:: Material for this task

Below is a small trained network, with its code and all its weights. Each question gives an input and a class and asks what happens when units are switched off, that is, made to give their printed mean instead of their output.

import numpy as np


def w(rows, s, z=0):
    codes = np.array(rows[::2]) - 128.0
    scale = np.full(codes.shape[1], s)
    scale[-1] = z or s
    return codes * scale


def f(y):
    return y / 2 * (1 + np.tanh(0.7978845608 * (y + 0.044715 * y**3)))


def log_softmax(a):
    a = a - a.max(-1, keepdims=True)
    return a - np.log(np.exp(a).sum(-1, keepdims=True))


def net(x, mask):
    res = np.array(x, float).reshape(1, 6) / 4 @ E
    y = f(res @ A[0][:, :-1].T + A[0][:, -1])
    res = res + np.where(mask, y, B[0][:, -1]) @ B[0][:, :-1]
    return log_softmax(res[-1] @ U[:, :-1].T + U[:, -1])


A, B = {}, {}
E = w([
[211,26,122,168,79,223],'x0',
[125,131,134,127,133,131],'x1',
[136,134,118,133,144,127],'x2',
[182,82,136,2,245,148],'x3',
[130,125,127,134,134,130],'x4',
[234,190,225,147,153,77],'x5',
],0.0062)
A[0] = w([
[96,123,171,147,22,86,211],'n0',
[188,111,110,164,104,232,70],'n1',
[91,97,66,89,98,170,98],'n2',
[136,123,148,73,143,209,208],'n3',
[135,39,169,137,93,229,32],'n4',
[121,149,85,102,117,183,81],'n5',
[163,85,142,35,193,154,185],'n6',
[161,129,211,155,157,106,4],'n7',
[190,141,150,191,43,77,167],'n8',
[47,98,84,125,164,125,81],'n9',
[156,116,95,51,223,169,160],'n10',
[53,33,63,98,97,197,75],'n11',
[150,96,125,39,121,146,73],'n12',
[18,92,135,188,175,198,38],'n13',
[200,136,67,170,99,196,150],'n14',
[233,113,228,173,109,57,4],'n15',
[214,155,226,139,119,83,22],'n16',
[116,74,47,164,163,175,56],'n17',
[55,132,118,148,37,182,140],'n18',
[2,186,61,59,167,79,74],'n19',
[150,97,135,104,234,149,148],'n20',
[101,91,197,167,171,197,199],'n21',
[220,25,90,139,110,195,107],'n22',
[223,70,99,176,85,194,88],'n23',
[186,146,176,150,140,107,64],'n24',
],0.0082,0.0027)
B[0] = w([
[72,63,140,97,253,100,213],'n0',
[80,202,163,63,148,83,195],'n1',
[173,119,81,85,120,170,182],'n2',
[148,115,148,207,139,136,185],'n3',
[158,184,177,66,139,101,201],'n4',
[159,130,110,99,98,154,132],'n5',
[50,108,96,240,137,90,244],'n6',
[195,158,105,150,67,172,156],'n7',
[113,51,98,180,150,160,218],'n8',
[180,211,133,121,91,175,168],'n9',
[97,106,123,204,125,97,234],'n10',
[206,149,104,110,63,176,242],'n11',
[107,117,58,163,128,143,157],'n12',
[178,102,79,136,106,141,164],'n13',
[70,169,152,145,177,40,192],'n14',
[207,123,26,115,126,147,219],'n15',
[222,132,79,108,82,195,216],'n16',
[184,149,99,120,91,117,170],'n17',
[111,73,59,157,161,129,213],'n18',
[176,192,172,64,98,103,253],'n19',
[78,96,118,169,107,120,204],'n20',
[113,86,150,111,132,118,163],'n21',
[84,198,152,143,119,111,245],'n22',
[120,209,215,79,173,59,230],'n23',
[160,159,83,118,77,216,167],'n24',
],0.0064,0.005)
U = w([
[255,115,61,144,98,168,83],'0',
[141,188,209,124,152,76,91],'1',
[143,79,155,181,126,136,252],'2',
[162,67,136,160,152,96,198],'3',
[136,92,126,166,194,160,169],'4',
[130,59,86,224,171,110,6],'5',
],0.0081,0.0029)

Each question gives the input, the list of numbers given to net, and the class t.
The units are the neurons (one row each of A and B). Each row of codes is followed by its name. A weight is (code - 128) times the scale printed after its matrix; where a second scale follows, it is the last column's (A, B and U).
mask holds one flag per neuron, in row order. A switched-off neuron (its flag False) gives its mean, the last column of its row in B, instead of its output. The means were averaged over made-up inputs and are rounded, as every weight is.
A unit's drop is (log p(t) with every unit on - log p(t) with that unit switched off) / (log p(t) with every unit on - log p(t) with every unit switched off).
The circuit of an input: a set's keep is (log p(t) with only the set's units on - log p(t) with every unit switched off) / (log p(t) with every unit on - log p(t) with every unit switched off). Starting from the 12 units with the biggest drops (on a tie, the unit counted first), units are removed one at a time, each time the one whose removal leaves the highest keep (on an exact tie, the one counted first), for as long as the keep stays at least 0.8.
circuit, biggest first: the units of the circuit, biggest drop first
unit that matters most: the unit with the biggest drop
k most important neurons: the k neurons with the biggest drops, biggest first
drop of u: that unit's drop, to one decimal
input [8,-1,-2,1,4,7], class 1: 3 most important neurons => (n23, n1, n22)
input [-6,6,5,8,-3,1], class 5: circuit, biggest first => (n6, n10)
input [7,7,-1,1,3,5], class 1: circuit, biggest first => (n23, n1)
input [-7,-2,-2,-5,4,7], class 0: unit that matters most => n16
input [8,-7,3,5,6,1], class 1: circuit, biggest first => (n23, n22)
input [-3,1,-4,-7,-4,6], class 5: 2 most important neurons => (n0, n8)
input [-3,0,-5,-6,4,5], class 5: circuit, biggest first => (n8, n19)
input [1,5,-4,7,-5,-5], class 5: 2 most important neurons => (n6, n10)
input [2,1,-4,7,1,-1], class 5: circuit, biggest first => (n6, n10, n19)
input [-4,6,3,5,5,8], class 0: circuit, biggest first => (n16, n15)
input [2,6,-2,0,-1,-7], class 0: circuit, biggest first => (n11, n2)
input [-8,-4,1,-4,2,8], class 0: circuit, biggest first => (n16, n15, n24)
input [-2,5,-6,8,0,-8], class 0: 2 most important neurons => (n11, n9)
input [7,5,5,4,-1,-2], class 1: most important neuron => (n23)
input [8,2,4,-3,8,6], class 1: 4 most important neurons => (n23, n1, n14, n22)
input [8,-3,-2,7,-7,6], class 1: 4 most important neurons => (n23, n22, n1, n4)
input [8,2,7,-7,-8,-2], class 1: 2 most important neurons => (n23, n1)
input [-7,-5,-7,-1,-1,8], class 0: 2 most important neurons => (n16, n15)
input [8,-1,0,7,5,6], class 1: 3 most important neurons => (n23, n22, n1)
input [2,-3,-5,6,-1,-4], class 5: drop of n19 => 0.2
input [6,-3,-3,-4,1,-3], class 1: drop of n23 => 0.3
input [-4,6,-5,-3,6,-7], class 0: drop of n13 => 0.1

::::

→ Task details: Set every line down again exactly. Begin with the first line of the entries and finish with the line containing "return a - np.log(np.exp(a).sum(-1, keepdims=True))".

→ Reply to the exercise:
Below is a small trained network, with its code and all its weights. Each question gives an input and a class and asks what happens when units are switched off, that is, made to give their printed mean instead of their output.

import numpy as np


def w(rows, s, z=0):
    codes = np.array(rows[::2]) - 128.0
    scale = np.full(codes.shape[1], s)
    scale[-1] = z or s
    return codes * scale


def f(y):
    return y / 2 * (1 + np.tanh(0.7978845608 * (y + 0.044715 * y**3)))


def log_softmax(a):
    a = a - a.max(-1, keepdims=True)
    return a - np.log(np.exp(a).sum(-1, keepdims=True))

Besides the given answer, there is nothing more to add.